In the rows, 128 means zero.
Rows lie near named flat spaces through zero. A row that begins with a name and a colon came from that space; any other row is followed by the name of its block's space that it lies nearest.
zlqj: 140  123  142  122  149  162  111  138  147  105  153  128  123  94  143  117  108  131  158  135  109  114
dgpb: 100  117  139  113  92  86  122  100  126  77  108  109  170  152  141  145  96  161  130  88  138  138
bccq: 109  150  116  134  132  92  105  141  161  115  117  110  134  141  98  110  119  139  104  139  138  145
zlqj: 118  108  122  150  107  135  97  117  107  111  120  116  88  145  158  128  121  126  156  85  90  85
gttg: 123  121  125  113  122  129  106  159  146  117  124  133  145  142  137  121  124  126  125  113  107  127
zlqj: 131  142  121  126  119  130  129  130  147  127  137  122  133  132  122  130  124  121  143  129  134  155
dgpb: 124  152  143  126  115  131  122  119  131  132  154  132  135  146  145  121  125  124  116  98  105  104
sbsj: 130  138  112  132  131  157  96  124  121  142  138  108  90  115  133  119  144  83  148  141  113  100
gjpn: 121  117  138  132  115  107  143  105  118  118  120  126  131  134  133  146  111  150  138  108  143  131
gjpn: 115  170  126  156  168  117  136  78  130  96  114  115  123  115  83  103  121  159  73  181  154  121
zlqj: 132  144  117  142  98  127  123  108  136  136  157  95  104  119  131  138  125  105  188  118  137  159
gjpn: 135  118  160  105  136  130  148  125  165  123  132  154  136  130  138  164  69  157  159  95  149  125
gjpn: 108  120  121  145  117  89  124  106  131  99  98  110  121  143  115  138  103  159  133  115  147  139
bccq: 134  100  113  96  123  147  129  167  123  149  97  156  142  153  138  146  144  101  120  120  120  127
sbsj: 122  127  140  101  122  121  130  112  150  105  124  121  151  125  129  153  90  138  152  118  154  141
dgpb: 125  128  161  143  119  100  128  125  107  129  177  115  140  98  149  104  137  151  124  115  112  113
sbsj: 135  138  100  146  143  141  115  147  216  116  101  136  73  158  97  151  64  140  189  113  142  163
dgpb: 119  152  132  115  107  98  136  107  129  157  141  109  137  132  117  145  130  108  129  126  163  142
dgpb: 144  137  99  137  113  172  140  117  131  148  117  139  92  158  130  151  135  93  163  115  122  142
zlqj: 131  98  106  140  115  169  130  109  92  73  96  130  132  139  151  127  140  136  142  123  94  132
gjpn: 115  125  134  140  141  103  131  114  127  100  109  125  135  127  114  121  113  164  103  136  139  125
gjpn: 132  108  115  112  111  145  124  145  107  135  119  132  140  135  145  132  153  102  134  123  112  133
sbsj: 116  143  115  132  119  120  120  110  147  112  109  118  120  154  116  138  108  130  134  117  138  137
bccq: 135  129  84  102  162  192  120  116  134  135  61  142  94  145  101  157  130  72  124  174  151  108
sbsj: 146  136  132  142  95  153  150  105  111  159  166  130  103  134  156  147  138  104  177  92  115  132
sbsj: 149  128  100  168  146  164  110  163  134  158  139  132  62  120  123  103  155  101  151  144  93  122
gjpn: 141  173  126  127  133  161  146  93  130  147  154  127  121  122  119  130  139  98  129  149  140  133
sbsj: 126  131  150  149  146  101  134  133  135  145  140  140  109  124  120  119  114  159  109  119  130  103
bccq: 95  172  135  126  101  52  106  140  150  127  150  98  177  151  109  96  137  141  73  118  132  151
bccq: 139  117  137  131  143  144  137  130  131  127  133  140  117  112  133  131  117  138  142  131  127  121
gttg: 124  159  113  124  126  151  116  134  127  116  126  136  152  157  128  100  156  112  79  135  94  123
zlqj: 128  126  133  119  142  132  122  146  140  124  122  141  137  131  126  122  122  135  111  130  121  118
sbsj: 116  115  133  99  118  110  140  120  110  90  108  124  196  126  129  130  133  147  98  141  143  154
bccq: 119  73  122  111  113  118  121  134  80  136  87  130  126  134  148  152  143  115  128  114  130  100
sbsj: 136  115  153  114  147  142  133  137  103  131  147  142  148  98  147  114  143  132  105  141  113  97
gjpn: 129  109  124  167  138  117  142  112  105  132  110  130  87  124  120  130  129  152  131  129  133  116
sbsj: 117  135  123  133  155  140  84  115  144  90  124  98  105  99  119  110  106  125  140  156  125  100
gjpn: 128  116  146  105  134  126  135  138  145  111  122  146  156  131  135  139  101  150  126  114  132  128
gttg: 135  91  110  136  103  120  106  161  112  158  139  101  96  105  142  133  152  94  189  124  123  146
sbsj: 151  137  128  153  122  167  160  129  126  150  140  171  103  164  146  132  135  132  132  91  93  122
gttg: 121  114  112  149  140  107  108  154  112  125  116  113  120  113  114  96  157  133  103  158  118  130
gttg: 118  115  140  119  142  113  133  97  97  143  107  125  115  116  123  148  125  125  110  139  159  86
dgpb: 126  145  141  108  157  126  143  135  146  115  120  149  170  129  109  117  121  150  75  154  140  132
bccq: 110  178  104  111  126  115  118  121  163  114  108  115  161  161  90  120  129  114  85  153  149  161
gttg: 129  88  108  116  147  123  118  186  137  137  80  150  126  138  114  130  136  129  111  143  128  132
zlqj: 130  100  117  147  138  147  131  114  106  91  96  132  113  125  133  128  124  150  135  134  116  120
dgpb: 102  113  130  81  129  86  103  129  142  127  90  108  149  127  111  157  101  117  121  135  178  118
dgpb: 143  140  115  139  122  170  145  101  112  121  137  126  119  124  134  129  144  110  149  140  119  144
bccq: 149  122  146  142  148  155  136  133  132  141  158  142  98  99  141  125  119  134  156  127  115  109
zlqj: 121  143  117  154  110  100  116  134  136  123  147  100  125  126  119  106  139  134  137  128  122  161
dgpb: 108  91  116  136  91  99  133  106  122  55  80  115  154  159  137  150  96  178  154  90  132  168
gttg: 146  137  136  166  171  159  140  129  151  109  136  154  94  118  119  107  106  168  127  137  106  115
dgpb: 135  121  102  169  141  131  127  173  153  124  103  154  100  161  111  105  133  156  113  122  96  147
gttg: 124  97  126  110  112  126  112  173  142  116  111  146  146  156  150  133  117  136  135  89  100  128
gttg: 143  131  127  157  116  129  163  118  131  125  144  134  123  129  127  132  126  152  156  119  130  173
zlqj: 139  110  122  102  115  166  131  128  89  141  129  132  142  119  154  138  162  85  137  134  116  119
dgpb: 123  110  158  98  133  89  151  131  131  136  123  139  165  115  123  151  106  154  115  127  169  135
gttg: 127  165  131  123  147  111  150  101  149  127  135  115  147  107  89  129  119  136  113  173  178  164
bccq: 127  108  96  110  137  145  145  115  149  73  60  132  149  140  101  159  100  144  146  156  166  183
bccq: 117  122  111  142  106  119  129  87  105  98  108  98  122  129  126  140  127  130  151  130  143  148
zlqj: 131  110  129  152  148  141  113  135  124  84  132  119  121  96  133  98  125  157  137  147  102  125
gjpn: 126  154  137  118  127  133  136  87  112  134  146  112  137  112  125  132  135  110  120  146  147  119
zlqj: 139  101  101  128  157  141  136  155  133  128  86  139  117  115  100  133  137  127  129  175  149  157
gjpn: 157  167  150  158  138  158  181  83  118  173  180  148  94  114  128  136  132  126  141  128  138  123
gttg: 131  118  121  115  130  150  107  133  116  153  126  125  101  122  139  137  138  88  143  129  122  94
bccq: 131  135  122  85  148  166  150  94  118  120  91  145  154  131  116  157  125  105  103  163  162  120
140  132  120  121  137  175  163  98  123  96  102  155  147  145  128  143  121  139  121  137  129  143 -> bccq
125  90  118  159  119  94  138  158  110  114  106  133  133  135  125  113  145  169  118  123  115  158 -> gttg
114  104  136  111  131  89  130  134  108  88  116  108  190  94  119  112  139  159  99  165  149  159 -> sbsj
132  120  129  112  143  142  119  149  124  158  121  144  116  129  131  131  138  104  113  132  123  95 -> bccq
119  134  118  176  110  99  100  130  109  125  159  85  100  109  130  89  156  129  140  130  102  133 -> dgpb
112  151  119  114  128  107  107  128  145  137  119  112  133  140  109  127  127  109  106  137  145  124 -> dgpb
134  110  128  123  125  108  146  138  142  138  121  127  129  118  116  151  113  138  158  132  162  166 -> gttg
134  160  142  120  123  125  120  169  175  136  174  138  156  136  132  104  123  132  122  111  103  150 -> gjpn
122  121  133  102  140  125  107  157  159  118  117  136  144  133  126  130  105  131  122  124  128  120 -> gttg
129  123  166  112  155  131  134  118  113  139  142  147  134  107  141  129  117  140  101  127  130  71 -> zlqj
133  96  120  154  106  90  158  152  127  118  119  131  141  132  122  131  131  172  149  117  137  197 -> gttg
128  114  119  144  171  117  116  184  144  89  113  135  156  102  101  73  145  171  79  182  108  155 -> zlqj
131  150  122  117  142  145  136  113  128  140  121  134  129  131  113  132  136  109  106  151  142  122 -> gttg
127  92  121  169  160  103  124  122  114  141  98  116  54  96  104  136  116  149  150  152  157  105 -> zlqj
113  140  120  134  115  109  119  106  118  120  120  108  128  138  121  126  132  125  117  127  135  126 -> sbsj
133  121  107  130  121  145  144  120  118  106  105  131  142  138  123  133  140  129  131  141  130  162 -> zlqj
140  106  147  106  130  154  140  122  117  134  132  147  130  119  154  153  114  123  151  110  127  105 -> dgpb
121  108  135  125  117  109  124  139  110  124  127  125  144  126  141  123  137  138  120  117  119  124 -> gjpn
166  132  126  110  160  211  179  130  158  105  116  188  148  138  128  146  108  141  139  143  123  160 -> bccq
120  166  152  137  135  96  115  111  167  139  169  105  110  110  114  124  93  138  143  122  149  119 -> gjpn
114  157  143  124  116  113  111  104  130  107  157  102  150  120  135  111  123  130  119  123  122  120 -> gttg
129  121  127  159  137  107  111  152  119  143  150  110  103  97  123  95  151  133  127  146  115  124 -> dgpb
129  120  134  96  126  134  127  130  138  123  126  126  150  118  133  146  114  117  146  130  145  137 -> sbsj
124  141  102  140  103  139  130  113  102  127  114  124  129  161  130  122  162  107  110  123  110  137 -> sbsj
129  118  120  153  131  128  108  156  129  116  135  122  115  121  132  98  141  138  130  130  95  129 -> gttg
119  121  123  126  131  125  90  162  159  136  115  135  99  154  133  128  107  121  133  97  106  94 -> zlqj
113  156  144  122  131  108  104  116  120  121  160  99  150  103  127  98  140  122  97  147  125  107 -> dgpb
149  83  119  153  172  161  140  163  116  137  93  170  83  120  125  123  135  148  122  145  108  102 -> gjpn
131  122  129  143  130  127  138  128  100  132  130  133  129  123  131  113  153  135  107  136  116  122 -> gjpn

Rows lie near named flat spaces through zero. A row that begins with a name and a colon came from that space; any other row is followed by the name of its block's space that it lies nearest.
dt_qp: 124  68  139  112  140  103  104  99  110  170  53  147  95  164  154  157  207  158  131  136  76  92
lm_mt: 137  100  114  138  119  136  136  138  122  148  96  112  128  164  138  117  141  116  125  136  140  131
dm_mf: 130  170  117  153  121  126  127  125  124  113  154  128  148  117  109  118  97  106  111  142  127  114
tn_hj: 134  104  152  66  132  146  115  83  83  161  121  147  78  125  149  130  184  114  133  106  95  160
cp_nq: 85  114  139  140  144  128  154  141  185  106  137  116  127  132  107  132  76  180  136  142  145  132
lm_mt: 163  106  113  127  109  130  109  132  100  149  89  144  116  149  161  139  188  106  136  115  123  114
tm_tp: 134  103  114  136  110  150  140  117  117  127  114  138  100  158  149  130  150  131  115  125  123  139
dt_qp: 148  108  116  130  113  137  120  138  119  146  97  132  119  152  147  130  159  109  140  125  137  122
cp_nq: 113  109  132  143  154  86  143  117  118  122  117  103  160  132  129  129  137  180  83  134  92  125
dt_qp: 94  125  157  88  148  148  139  103  132  158  141  106  107  129  96  100  90  111  138  146  130  160
tn_hj: 122  144  153  95  161  101  129  124  109  142  151  92  167  93  109  105  113  125  117  122  122  155
lm_mt: 116  113  127  131  121  149  134  143  159  136  114  127  110  150  121  126  108  123  155  140  155  126
dm_mf: 140  112  127  125  130  116  127  133  118  125  117  130  133  126  148  139  158  146  122  111  121  131
lm_mt: 164  145  133  109  143  87  101  135  82  150  121  112  176  98  138  122  169  102  120  110  114  122
cp_nq: 164  193  132  95  117  136  89  86  53  157  160  146  127  92  118  106  149  33  120  124  100  127
tn_hj: 124  117  124  136  119  137  123  125  139  131  110  145  105  146  132  139  136  130  140  136  126  110
tn_hj: 122  121  133  124  134  122  133  113  120  118  133  133  122  123  136  136  140  152  111  121  108  135
cp_nq: 133  116  118  138  125  131  144  135  122  128  124  109  140  143  134  116  127  129  111  127  136  144
dt_qp: 138  115  125  129  131  114  136  122  108  111  132  129  137  121  152  138  159  159  100  105  109  143
cp_nq: 126  152  138  119  137  121  118  148  146  127  144  122  147  101  111  126  102  117  153  127  149  123
dt_qp: 132  126  114  144  109  145  124  104  113  134  114  149  100  155  133  130  142  110  116  143  109  111
lm_mt: 118  134  126  134  125  142  133  137  146  134  130  120  126  138  111  116  97  111  141  144  148  126
tn_hj: 118  140  126  146  128  120  107  126  142  155  99  131  128  148  101  126  111  100  146  168  124  77
tm_tp: 126  108  98  176  100  145  150  108  128  89  123  160  96  163  155  150  146  168  88  129  103  118
tm_tp: 130  171  134  135  145  86  103  100  95  133  138  130  161  100  108  127  131  115  99  144  81  91
lm_mt: 122  141  146  108  141  114  117  123  135  111  148  145  127  91  129  148  133  152  138  110  116  126
tm_tp: 140  136  126  136  134  104  112  157  138  134  114  119  159  118  125  132  129  122  145  129  143  104
lm_mt: 101  94  111  156  110  176  161  152  179  148  98  102  103  197  106  100  71  110  150  170  181  135
dm_mf: 115  133  156  86  142  132  112  107  126  147  135  139  104  108  116  130  129  119  152  126  117  134
dm_mf: 124  132  133  123  124  134  118  133  148  118  132  150  111  117  129  146  127  135  152  122  134  117
dm_mf: 129  143  113  153  103  151  123  131  151  106  134  162  102  135  129  145  116  122  144  134  138  104
cp_nq: 131  145  132  123  135  119  123  127  118  131  139  119  145  113  119  120  121  116  124  129  126  129
lm_mt: 153  156  153  81  135  115  70  167  146  159  117  147  136  80  121  146  144  81  215  111  163  95
tn_hj: 133  146  139  110  146  110  133  122  100  127  156  103  161  99  122  110  123  123  104  116  119  156
cp_nq: 151  128  109  133  110  149  142  113  81  141  132  112  130  150  139  99  141  88  93  127  125  158
tm_tp: 96  146  152  135  159  72  94  102  147  123  115  157  133  101  106  167  132  175  132  152  71  55
dt_qp: 132  138  110  153  104  146  116  119  129  136  111  151  105  155  123  131  127  96  135  152  125  94
tm_tp: 166  129  102  133  103  156  144  137  86  138  135  105  140  148  146  94  139  76  105  115  152  169
cp_nq: 118  123  135  138  161  75  136  126  115  124  124  94  180  116  122  124  130  170  87  132  99  124
dt_qp: 131  129  119  152  116  122  90  150  161  156  75  151  118  153  117  148  133  100  179  161  140  51
tm_tp: 110  95  134  107  118  177  158  123  148  121  139  131  80  147  137  122  115  142  140  116  152  179
dt_qp: 140  120  125  116  123  142  139  137  116  132  135  113  131  130  138  113  131  115  126  113  147  161
dm_mf: 111  161  145  112  129  142  112  115  146  128  152  150  106  104  102  132  97  108  157  138  130  115
tn_hj: 142  123  146  76  137  143  131  152  122  147  144  102  136  105  131  106  126  100  158  99  169  182
tn_hj: 150  133  126  108  121  139  133  118  92  123  150  127  127  113  146  119  150  113  111  101  124  165
dm_mf: 103  130  144  110  138  143  131  126  150  147  132  116  116  131  100  113  90  114  151  147  144  135
tm_tp: 137  164  123  145  134  102  120  140  124  116  147  118  171  103  114  123  110  119  117  131  128  111
dm_mf: 94  152  159  94  158  130  131  112  132  164  150  91  139  114  74  88  67  93  137  159  134  147
109  90  124  145  129  128  148  119  142  117  109  130  110  157  140  140  136  176  110  134  113  128 -> cp_nq
151  135  112  141  125  114  128  124  85  146  120  103  161  140  131  105  143  97  94  134  117  130 -> lm_mt
121  139  138  127  158  92  138  155  137  128  141  81  190  104  107  108  96  140  119  130  144  140 -> dm_mf
152  158  114  135  99  148  102  116  111  128  132  167  103  126  134  138  145  82  141  128  123  101 -> lm_mt
136  132  121  130  124  134  136  119  104  134  135  115  136  135  128  110  128  109  106  129  125  145 -> cp_nq
93  152  145  116  128  155  129  95  149  120  159  153  85  118  99  130  86  124  140  146  118  127 -> cp_nq
159  136  95  157  91  151  137  117  97  95  144  156  113  138  162  136  157  121  94  108  119  137 -> tn_hj
121  106  158  74  155  122  147  125  117  119  156  108  132  93  143  125  141  168  122  86  128  194 -> tn_hj
100  158  145  119  144  124  132  70  103  128  162  130  119  113  99  115  103  126  89  149  79  132 -> cp_nq
136  133  117  133  116  145  151  105  97  105  160  129  122  127  142  117  132  131  85  113  114  166 -> dt_qp
127  128  159  76  150  114  108  101  99  150  132  134  118  98  130  132  159  126  135  112  99  141 -> dm_mf
132  178  135  132  126  114  101  142  156  88  164  169  133  72  122  162  115  139  158  111  132  94 -> dm_mf
104  112  127  136  119  160  149  134  169  114  132  134  97  148  122  130  95  145  144  136  152  139 -> cp_nq
109  94  155  88  153  121  130  106  118  158  110  114  112  134  128  123  146  146  129  128  108  149 -> dt_qp
101  126  137  130  141  130  147  130  154  117  143  113  131  126  110  121  90  152  125  137  136  141 -> lm_mt
146  122  119  143  127  104  118  152  132  114  114  134  150  120  148  149  155  150  131  112  129  109 -> dt_qp
101  133  148  110  146  128  134  107  133  133  144  120  121  119  107  119  103  137  124  139  115  140 -> dt_qp
130  116  119  144  121  121  121  100  108  131  105  149  110  149  141  143  162  139  105  137  89  103 -> tm_tp
136  151  100  181  115  112  141  109  106  83  150  140  148  128  138  137  131  153  65  130  92  112 -> tn_hj
108  120  148  109  146  119  113  120  140  160  105  124  119  133  108  127  122  123  152  149  121  108 -> tn_hj

Rows lie near named flat spaces through zero. A row that begins with a name and a colon came from that space; any other row is followed by the name of its block's space that it lies nearest.
pq_jh: 137  161  117  131  114  138  129  126  123  133  101  97  125  134  104  118  120  107  128  125  136  97
pq_jh: 137  131  149  115  156  131  129  113  107  143  137  127  83  137  134  121  104  124  117  150  137  141
pq_jh: 139  146  129  140  125  117  122  89  142  110  115  156  142  144  126  188  99  124  146  133  121  140
pq_jh: 151  161  109  98  122  170  140  69  153  137  79  135  95  151  125  151  93  138  104  132  127  91
gf_hg: 145  173  135  116  76  134  136  123  139  121  122  127  135  133  122  131  101  141  134  112  129  109
tq_mq: 123  109  113  106  200  150  118  107  111  160  107  131  112  130  159  119  130  111  121  142  139  141
tq_mq: 134  118  129  119  149  127  141  116  129  138  118  123  112  135  146  123  147  137  101  162  131  107
tq_mq: 107  119  138  132  169  125  111  139  103  132  147  132  121  122  121  131  110  119  129  105  141  168
bb_nt: 133  98  101  150  138  129  128  134  127  126  135  122  123  121  83  127  127  118  133  112  118  129
pq_jh: 147  165  148  106  84  150  149  132  131  95  175  154  174  118  178  107  135  140  137  119  153  116
bb_nt: 124  112  121  136  113  139  119  129  127  125  144  142  93  138  121  125  104  89  171  147  123  166
bb_nt: 130  158  123  140  110  137  119  118  129  117  114  122  132  136  105  145  106  103  146  115  131  127
pq_jh: 136  80  100  119  134  151  148  140  138  137  144  124  104  112  100  93  145  156  96  108  116  107
tq_mq: 131  138  148  100  111  109  117  145  126  152  133  142  147  114  152  121  104  166  144  95  116  154
gf_hg: 145  106  102  122  153  137  121  112  124  147  128  145  110  127  104  138  85  124  149  109  118  153
gf_hg: 127  100  95  113  98  123  136  146  151  154  116  129  102  130  104  117  103  154  133  119  110  125
tq_mq: 136  129  133  112  137  133  126  121  127  141  118  129  135  122  154  117  141  137  125  130  122  123
tq_mq: 101  130  169  135  175  133  105  140  93  120  154  123  135  110  144  116  151  117  115  103  141  164
gf_hg: 98  53  71  145  135  130  124  169  140  143  129  123  115  121  104  102  151  104  152  134  115  145
gf_hg: 157  174  140  135  154  147  107  78  113  119  103  129  163  125  131  158  122  102  144  105  124  125
pq_jh: 114  155  138  144  121  105  126  136  126  118  111  109  149  139  135  142  142  113  125  151  143  112
bb_nt: 145  104  93  172  164  98  140  125  119  116  136  118  141  130  53  165  109  126  117  116  132  112
pq_jh: 122  137  127  121  137  128  151  124  129  120  134  126  112  145  139  132  124  133  97  161  159  106
bb_nt: 152  108  152  130  142  110  130  97  135  133  119  137  124  127  153  141  164  149  114  163  96  119
bb_nt: 105  134  103  142  114  158  122  147  126  112  130  114  130  130  112  109  133  80  149  120  147  129
pq_jh: 156  145  157  122  117  137  116  117  116  140  121  111  124  112  125  104  141  131  132  109  101  121
gf_hg: 141  175  166  124  127  139  129  104  115  107  134  128  142  131  157  134  137  119  119  139  144  117
pq_jh: 127  123  108  118  116  143  151  123  150  109  141  150  139  133  140  136  127  147  111  130  143  110
gf_hg: 121  115  110  176  113  96  133  139  139  117  107  94  112  141  57  151  138  117  115  144  115  101
tq_mq: 144  121  122  115  118  107  149  131  136  141  134  133  112  134  116  132  100  167  111  134  127  115
bb_nt: 97  107  132  111  132  134  128  158  126  134  155  141  109  121  133  110  114  150  116  105  140  158
tq_mq: 154  108  104  157  128  111  159  117  138  107  141  124  127  135  80  150  130  140  104  146  127  89
bb_nt: 121  181  137  121  83  111  126  117  138  125  106  137  112  168  147  163  71  101  165  173  149  140
gf_hg: 111  140  152  122  135  107  139  129  127  130  118  117  107  148  159  132  143  134  97  182  147  113
gf_hg: 145  104  108  158  149  145  125  116  113  114  154  131  107  127  79  132  111  88  150  122  125  146
tq_mq: 128  126  120  120  156  156  131  119  116  133  133  123  102  128  116  115  116  119  111  119  143  127
bb_nt: 152  142  128  120  153  126  133  126  103  133  150  132  149  120  130  123  102  128  136  112  147  132
gf_hg: 131  116  116  115  86  127  145  140  151  141  118  119  93  135  114  110  124  151  116  143  114  105
pq_jh: 145  147  112  123  142  146  138  104  120  141  107  109  83  147  93  130  90  111  113  140  142  105
tq_mq: 117  128  177  129  123  108  120  139  123  125  133  120  133  119  164  115  177  142  113  147  114  132
bb_nt: 115  135  146  131  110  144  117  114  146  117  104  124  124  127  140  131  168  129  114  129  107  119
bb_nt: 110  137  120  109  117  133  131  155  127  138  133  125  129  125  131  109  108  139  126  105  146  132
tq_mq: 137  105  138  112  160  133  107  107  127  160  91  126  135  118  189  108  186  118  140  160  94  132
gf_hg: 91  106  100  123  114  133  129  170  135  130  138  131  134  131  155  100  140  103  154  147  149  144
139  134  152  133  139  137  111  105  122  120  138  143  121  114  95  152  101  150  121  69  106  155 -> bb_nt
106  149  155  93  123  150  124  135  122  144  122  122  93  133  164  99  123  132  111  134  143  136 -> tq_mq
96  114  122  135  134  102  129  163  124  125  145  131  138  131  130  133  120  130  130  131  148  148 -> gf_hg
143  110  102  136  165  137  132  145  102  131  160  121  149  104  86  108  113  129  126  75  140  130 -> bb_nt
112  109  80  142  107  129  143  141  159  100  137  151  169  130  115  152  128  133  136  113  139  119 -> pq_jh
147  147  176  110  136  120  133  115  117  123  156  145  137  113  142  135  118  182  96  97  125  133 -> gf_hg
144  107  126  142  116  131  115  160  111  140  145  102  137  95  90  81  150  122  149  84  99  132 -> pq_jh
149  134  115  133  131  156  129  113  126  116  129  125  149  116  115  120  141  116  130  104  124  110 -> tq_mq
112  72  103  134  177  99  116  148  121  151  141  146  132  115  100  146  101  154  132  90  117  172 -> gf_hg
160  126  108  100  151  159  143  99  130  147  111  127  125  123  144  108  136  139  107  131  127  93 -> tq_mq
133  120  126  146  158  156  127  117  112  112  144  118  119  119  100  119  143  105  113  113  134  123 -> tq_mq
163  116  122  175  188  176  109  91  102  89  139  116  200  86  114  117  218  76  133  86  109  108 -> tq_mq
163  155  163  117  110  138  139  97  131  122  125  123  111  125  128  125  136  156  97  128  112  97 -> gf_hg
138  118  130  108  119  149  160  150  120  111  192  144  130  116  150  85  132  145  113  128  158  120 -> pq_jh
102  127  135  127  98  113  130  129  157  127  98  126  109  147  145  143  146  140  114  164  118  117 -> bb_nt
101  130  89  124  118  137  123  124  162  139  62  114  135  139  122  144  143  131  113  124  120  98 -> pq_jh
144  101  109  121  144  85  146  119  143  151  109  138  134  141  145  152  125  160  119  171  119  111 -> tq_mq
136  157  177  156  85  173  105  124  122  83  138  104  165  94  138  87  225  92  137  98  97  111 -> tq_mq
93  182  160  87  106  129  121  146  128  134  131  142  127  131  145  138  68  174  108  73  157  153 -> bb_nt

▶ [Your task]:
Both the line containing "128 -> cp_nq" and the line containing "140 -> dm_mf" belong in the answer. Print them and every line above that falls between them exactly, and no others.

▶ [Response to this exercise]:
109  90  124  145  129  128  148  119  142  117  109  130  110  157  140  140  136  176  110  134  113  128 -> cp_nq
151  135  112  141  125  114  128  124  85  146  120  103  161  140  131  105  143  97  94  134  117  130 -> lm_mt
121  139  138  127  158  92  138  155  137  128  141  81  190  104  107  108  96  140  119  130  144  140 -> dm_mf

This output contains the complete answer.